Exercise directions |
Every line below that includes "each" counts toward the total. Report that total alone.

Source records |
128 stands for zero in the data rows.
Some points, each followed by its number:
[ 95  93 136 112 127 125 137 158 135 112 138  97 133 120 173 115  96  99
 118 114 138 126 123 114 104 121 127 117 109 143 103 134] 0
[117 126 119  98 145 113 108 118  67 134 152  89 137 130 142 146 104 134
 165 132 127 146 140 147 149 142 101 153 103 154 127  94] 1
[131 145 142 115 121 159 125 106 127 117 122 109 113 129 117 115 114 142
 131 147 114 117 130 152 111 123 138 128 135 131 132 111] 2
[105 156 127 151  92  70 111  80 130 173 127 137 185 118  87 164 167 126
 123 126 177 135  88 164  99  71 113 154 118 117 209 115] 3
[100 109  75 179 131  48 138 137 140 100  95 144 164  66 119  71  97  93
  66  95 115  66 123  62  93  71 141  88 138 123 101 176] 4
[102  79 135 152  82  84 140 141 161 167 115 110 136 136 145 174 127 102
 125  84 147 126 116 121 156  84  81 150 165 135 184  78] 5
[131 134 134 130 132 113 121 118 112 137 124 133 136 114 115 119 127 139
 130 125 128 128 129 138 109 129 134 126 119 125 133 136] 6
[105 148  93 130 117 162 112  89 148  95 115  98 117  86 102 105 121 128
 122 138 119  92 146 129 141 136 140 119 127 143 107 135] 7
[123 131 120 107 167 129 129 131 107  94 101 135 128 111 128 116  92 112
 114 120 134 108 101 129 113 141 140 100 111 140  91 138] 8
[121 159 109 105 149 145 126 145 158  92 117 127  92 117 120 136 157 150
 125 152 113 117 119 113 146 134 126  81 146 143 102 159] 9
[137 160 142 144 104 128 117  88 120 115 117 126 135 128  99 142 123 116
 120 138 150 122 127 143 148 131 123 138 171 122 145 129] 10
[113 109 132 135 103 112 129 132 135 144 122 121 134 130 136 150 131 117
 125 109 135 130 125 132 143 106 110 141 146 130 153 101] 11
[125 134 133 177 112 123 149 116 157 104 101 118 165  97 129 110 101  81
  82  83 174 102 131 110  75 107 124  93 123 111 112 171] 12
[226 192  71 151 141 164 143  92 109  49 108  93 160 161  98  80 209 124
 110 136 119  99 202  98 197 125  52  58 200  88 170 141] 13
[132 148 142 134 125 120 119 134  94 115  49 122 132 107 113  87  94 112
  99 120 133 129 142 124  66 120 166 101 111 119 134 183] 14
[117  83 124  93 107 132 124 142 124 130 115  93  98 114 155 120 110 144
 130 132  40  75 125 119 135 104 154 136 109 146 111 108] 15
[158 199  70   0 119  70  42 121   1 147 161  56 233 164 107 255 243 165
 229 207  55 150  85 255 216  52 133 175   0 135 246   0] 16
[114 116 121 126 109  86 117 136 105 145 116 107 158 118 133 135 104 134
 126 117 126 123 129 130 128  84 118 127 142 123 163  97] 17
[119  90  95 144 107  64 161 187 131 157 175 153 170 153 141 141 173 122
 127 124 127 167 146  86 152  77 138 138 141  94 160  99] 18
[117 119 109 118 139 117 117 120 121 142 147 120 131 116 125 151 139 150
 145 121 128 127 132 134 167 142 111 143 123 128 121 108] 19
[133 156 143 108 112 171 121 146 197  93 111 111  92 107 155 161 159 123
 124 128 115 121 142 117 164 134  93  91 174 124 123 156] 20
[161 135 103 125 142 137 152 157 110 106 109 151 129 165 110 117 195 128
 123 137 112 145 131 119 154 166 121  93 146 115 141 142] 21
[131 114 145 137 111 107 129 128 116 141 125 109 137 114 138 128 109 130
 135 109 126 126 139 130 124 115 105 132 140 128 144 113] 22
[132 110 154 139  98  95 127 132 110 141 122  97 129 106 141 122  99 131
 135 100 127 119 146 123 130 114  99 129 155 129 146 105] 23
[126 130 133 138 124 104 121 128 108 119 110 128 144  97 134 112 108 107
 121  99 142 128 146 111 120 117 126 110 114 138 130 146] 24
[135 139 123 131 122 121 134 130 134 122 121 135 127 127 114 127 139 122
 135 131 127 122 128 128 136 123 142 120 131 124 113 148] 25
[112 135 127 115 136 158 143 109 136  95 153  79 111 117 136 110 103 151
 151 155 111 103 125 124 112 115 132  95 157 141  94 124] 26
[125 154 159 111 126 152 126  98 141 110 129 121 125 126 128 128 113 123
 137 138 150 124 110 152 106 131 121 132 117 144 135 124] 27
[106 134 128 130 124  88 102 104  60 179 199 104 160 119 116 154 126 156
 177 139 161 189 156 156 124 131 142 172 104 133 155 109] 28
[127 119 115 127 131 121 138 141 125 132 133 132 137 144 126 132 151 129
 132 132 135 144 122 126 139 135 120 126 122 129 137 120] 29
[122 139 151 130 182 178 151 156 144 101  90 195  93 153 103  90 154 137
  82 142 116 137  90 132 103 161 191 110 145  89  80 170] 30
[128 132 125 121 119 128 121 120 108 132 131  98 132 141 127 140 130 142
 152 148 130 143 136 133 137 126 129 126 124 140 152 112] 31
[109 147 142 109 112 157 129 121 186 104 137 112 117 132 126 174 143 118
 145 148 149 125 121 133 171 125 136 137 159 112  97 146] 32
[135 143 130  96 153 145 135 114 138 100 158 130 110 126 142 134 146 126
 150 140 116 117 108 136 146 146 103 118 122 145 109 121] 33
[113  72 103 136  96  69 110 152  71 151 121  57 152 151 169 132  77 113
 172 126 137 165 157 103 164 124  54 143 122 157 187  99] 34
[113 122 113 103 138 118 114 129 104 131 153 114 123 117 128 142 110 148
 156 139 109 123 124 136 154 135 128 142 123 142 110 112] 35
[105 109 124 100 135 109 129 160 110 130  99 125 130  97 128 141 144 145
 124  90 109 132 132 139 143 124 128 105 129 108 106 123] 36
[144 136 121 133 139 131 150 135 126 105 138 136 124 126 124 128 144 130
 128 117 120 124 132 116 151 131 109  94 159 125 116 122] 37
[ 92 115 117  92 148  93 105 139  45 151 133 106 138 125 116 146 130 169
 154 137 117 163 132 164 141 148 119 139 119 129 124 101] 38
[104 119 136  90 125 146 130 129 106 117 114 101 112  98 130 124 131 166
 142 127  85 106 113 154 117 129 142 103 113 140 118 103] 39
[150  94 118 201 153 167 201 179 196 126 152 173 103 208 166  72 165  86
 108 157 101 136 119  49 111 120 139  98 126 135 126 162] 40
[148 151 151 136 150 148 122 109 130 119  99 155 142 118 123 127  83 121
  93 112 171 112 121 145 105 146 164 128 105 124 113 134] 41
[112 127 140 162 130 121 124  84 166 161 191 163 145 148 118 160 100 120
 114 151 189 137  73 155 100 144 118 197 108 135 139 114] 42
[141 109 166 143 106 118 139 139 156 153 125 178 122 138 139 154 140  98
 141  90 143 159 129 137 146 136 129 140 128 131 159 102] 43
[151 125 176 149 128 125 117 116 105 162 117 146 103 130 120 136  91 146
 128 110 142 154 140 144 118 158 123 156 145 131 140 107] 44
[129 145 113 105 174 128 150 133  88 108 145 123 100 131 101 122 121 166
 175 153 118 142 127 141 144 158 124  96 151 143  66 124] 45
[ 77  77 139 164  56  79 108 179 104 203 139 138 111 135 138 172 119 137
 147  91 155 210 153 117 180 137 133 173 175 125 175  78] 46
[138 101 135 134 150 122 149 130 125 137 142 134 109 107 125 110  98 153
 126 102 105  91 125 131 113 162 113 125 129 135  78 123] 47
[133 130 142 105 175 173 140 134 157 115 146 162 105 168 137 118 150 136
 121 159  96 119  96 131 135 137 156 148 129 109 101 140] 48
[147  99 134 171 135  99 140 108 130 133 131 129 121  96 147  87  88  96
 119  88 131 103 142  89  84 122  88 135 101 165 113 158] 49
[133 111 130 131 146 126 140 133 123 130 140 129 118 119 126 116 114 140
 129 118 113 108 127 132 114 148 115 126 123 135  99 124] 50
[105  94 112 171  67  35 103 142 105 198 147 141 145 131 106 166 107 124
 127 105 132 150 139  97 167  80 127 171 184 117 181  81] 51
[139 121 112 120 140 150 127 124 162 123 138 133 111 146 147 115 134  99
 139 149 121 117 115 106 113 144 130 137  81 162 116 157] 52
[ 91  98 151 131  96 144 137 131 142 130 135 107 121 108 141 176  93 139
 124 106 117 117 115 139 137 117 137 130 157 118 108  89] 53
[144 126 124 143 130 133 131 129 138 134 124 126 140 133 143 109 115 122
 121 125 139 121 139 118 106 127 127 123 100 140 137 139] 54
[131 111 137 124 152 136 122 125 125 130 119 136  95 118 137 114 113 127
 127 118 118 127 130 120 122 163 121 138 113 149 102 137] 55
[118 117 132 140 112 115 125 139 129 150 134 134 127 130 127 140 123 128
 130 120 138 146 132 123 137 128 127 139 135 128 140 117] 56
[122 155 121 126 121 125 120 108 114 115 128 109 143 124 115 124 125 131
 134 147 137 127 132 142 128 113 117 128 142 132 143 129] 57
[117 147 123 139 113 100 122 106 126 144 123 129 156 120 113 141 150 124
 124 119 150 129 113 136 115  94 114 132 133 122 163 122] 58
[126 123 123 130 123 116 131 139 112 131 122 118 139 128 130 131 122 121
 127 121 131 132 131 126 122 118 127 118 123 128 131 125] 59
[141 155 109 140 125 141 147 150 183 108 146 130 105 127 140 130 149 128
 122 151 116 122 121  99 124 113  98  82 156 144 122 154] 60
New points follow, each followed by the numbers of its two nearest points above by angle, nearest first.
[ 96 114 138  95 171 135 144 179  88 126  92 137 141  99 115 136 140 159
 100  82 117 135 114 181  85 155 149  87 106  70  57 150] 36 8
[144 154 112 128 115 118 136 132 141 112 107 154 134 127  91 132 160 115
 140 139 131 123 124 125 146 118 153 108 140 121 106 170] 25 9
[140 146 114 134 125 139 145 139 164 112 142 124 110 129 136 129 149 130
 125 142 121 120 126 107 127 119 108  92 148 140 125 144] 60 9
[130 128 175 156 127 137 111 109 141 168 134 161 110 122 141 121  92 143
 119 109 158 141 142 136 105 139 135 161 132 135 145 120] 44 42
[139 154 140 132 134  98 112 107  85 148 114 140 145  98  97 109 124 153
 127 117 134 130 130 153  85 124 140 130 112 122 146 140] 6 14
[134 141 115  89 126 117 117 128 110 141 138 115 144 138 123 160 148 144
 148 147 119 129 118 151 143 113 131 133 103 130 148  95] 16 31
[116 122 109 147 126  99 137 132 133 121 120 132 144 106 123 104 113 113
 108 115 128 104 124 104 111 102 131 113 130 128 119 145] 4 12
[110 130 144 159 129 126 127  80 173 151 193 156 151 132 122 155 122 115
 116 143 198 139  84 143 104 150 112 189 120 129 135 107] 42 3
[123 142 139 117 120 152 118 134 166 112 123 118 107 117 142 142 143 127
 123 130 124 126 133 121 142 133 110 111 147 130 126 141] 20 9
[123 129 133 146 121 122 125 104 149 143 160 139 145 132 128 144 127 121
 124 137 154 135 108 135 116 134 118 162 124 130 135 120] 42 3
[120 119 113 102 141 114 118 121  74 138 152 101 137 130 135 147 119 131
 170 123 125 145 137 140 150 134  94 134 108 148 129 101] 1 38
[130 138 119  98 128 118 118 128 110 134 135 118 144 134 125 149 142 140
 145 143 118 130 122 149 140 116 131 135 107 131 143 104] 16 31
[140 149 142 128 131  99 114 111  92 142 115 137 145  99  99 109 125 153
 133 122 140 130 130 149  89 130 135 129 114 126 144 140] 6 14
[136 138 138 134 129 103 118 121  94 141 116 135 142 103 106 106 122 151
 131 122 125 122 132 144  92 126 139 125 114 125 142 139] 6 14
[139 136 110 123 124 136 141 152 143 113 132 111 121 134 147 132 140 120
 132 138 118 131 138 104 132 119 109  88 128 141 130 142] 60 20
[132 112 142 116 159 140 128 116 120 132 126 139 107 138 136 136 124 135
 134 123 115 122 114 144 135 173 110 154 109 142 108 121] 55 50
[ 84  85 156 123  93 148 137 139 138 125 137  99 112 103 145 144  90 150
 130 107 110 104 119 144 142 119 149 125 157 119  97  82] 53 15
[152 144  86 118 121 146 157 185 167  87 133  96 114 135 168 127 151  97
 139 144 108 133 146  70 135 105  82  36 129 164 127 164] 60 20
[146 117 167 147 122 121 118 116 107 164 121 139 119 131 122 134 105 141
 133 113 143 146 130 142 115 152 119 157 143 126 148 114] 44 56
[146 127 122 142 134 136 131 129 137 134 119 121 143 136 148 105 112 118
 118 129 145 121 136 118  93 127 132 122  90 144 136 147] 54 49
[121 126 126 141 115  95 114 121 108 145 123 138 132 106 112 126 118 130
 129 116 125 129 138 119 134 115 136 140 139 126 136 129] 51 17
[140 155 136 147 100 121 118  90 128 118 118 127 144 135  96 137 126 117
 123 136 154 126 127 138 145 128 121 136 168 128 152 125] 10 57
[122 134 158 107 190 199 146 129 173 108 152 179  92 179 140 114 167 139
 114 170  83 116  82 135 136 146 167 152 128  98  94 142] 48 30
[118 110 115 135 110  85 138 168  77 138  95 102 167 128 138 133 104 103
 117  96 134 141 139 125  99  95 125  94 113 124 144 122] 59 17
[143 117 178 137 145 123  95  99  72 153 147 156 105 134 136 159  45 123
 137 120 174 179 151 132 144 176 132 191 144 153 129 101] 44 28
[131 143 144 115 121 161 126 108 127 119 125 110 112 128 119 118 116 142
 131 144 115 121 130 153 115 128 135 129 133 130 131 114] 2 27
[119 137 115  98 170 135 129 134 113  90 107 135 124 110 128 115  92 110
 115 121 129 102  97 127 117 143 141  99 101 148  83 137] 8 41
[129 143 148 110 119 164 119 101 124 116 116 103 109 122 118 120 111 148
 129 144 116 120 135 157 114 131 136 131 139 132 131 105] 2 27
[150 161 137 150  89 121 116  87 124 118 116 126 147 139 103 140 130 109
 129 138 159 121 132 138 154 125 121 135 171 117 164 117] 10 57
[104 119 122 102 142  99 106 135  67 150 129 111 132 126 118 144 133 160
 154 136 121 159 130 155 136 142 119 142 121 126 133 107] 38 1
[136 103 148 120 166 139 121 125 118 128 113 146  81 114 140 106 100 130
 129 110 111 127 122 123 114 186 118 144 105 161  96 141] 55 50
[155 135 110 123 135 155 134 123 120 103 129 106 135 146 132 122 136 115
 133 140 123 120 146 126 153 144 112 118 125 131 123 124] 13 21
[159 128 112 158 139 138 135 133 146 138 119 123 155 144 159  92 104 114
 108 130 157 114 146 103  76 127 132 115  64 156 146 161] 54 49
[137 119 154 138 117 126 132 133 145 142 123 163 125 133 137 143 133 110
 130 106 140 144 128 129 142 140 131 135 126 129 147 118] 43 56
[146 105 116 175 150 158 180 166 177 129 146 162 105 185 160  86 155  96
 114 149 111 133 120  69 118 124 136 106 124 140 124 156] 40 60
[105 113 124 108 136 111 127 152 111 126 106 132 132  98 127 136 132 135
 119  95 109 122 129 133 137 125 135 108 130 111 109 125] 36 39
[139 139 135 123 117 134 131 127 141 123  84 113 125 146 119 127 140 119
 127 139 128 131 122 131 114 113 139 115 126 128 147 150] 14 25
[134 133 158 109 142 136 119  98 127 118 118 114 133 125 145 128 106 119
 128 120 135 112 115 151 102 119 103 144 104 150 141 118] 27 2
[118 134 117 130 120  98 112 112  73 158 174 114 150 124 123 132 125 147
 169 136 149 167 153 141 127 127 112 154 106 136 144 115] 28 1
[102 113 126 111 134 108 127 150 114 123 106 130 125  96 126 131 133 135
 120  94 108 120 124 131 135 125 135 108 131 110 100 134] 36 39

Solution below |
2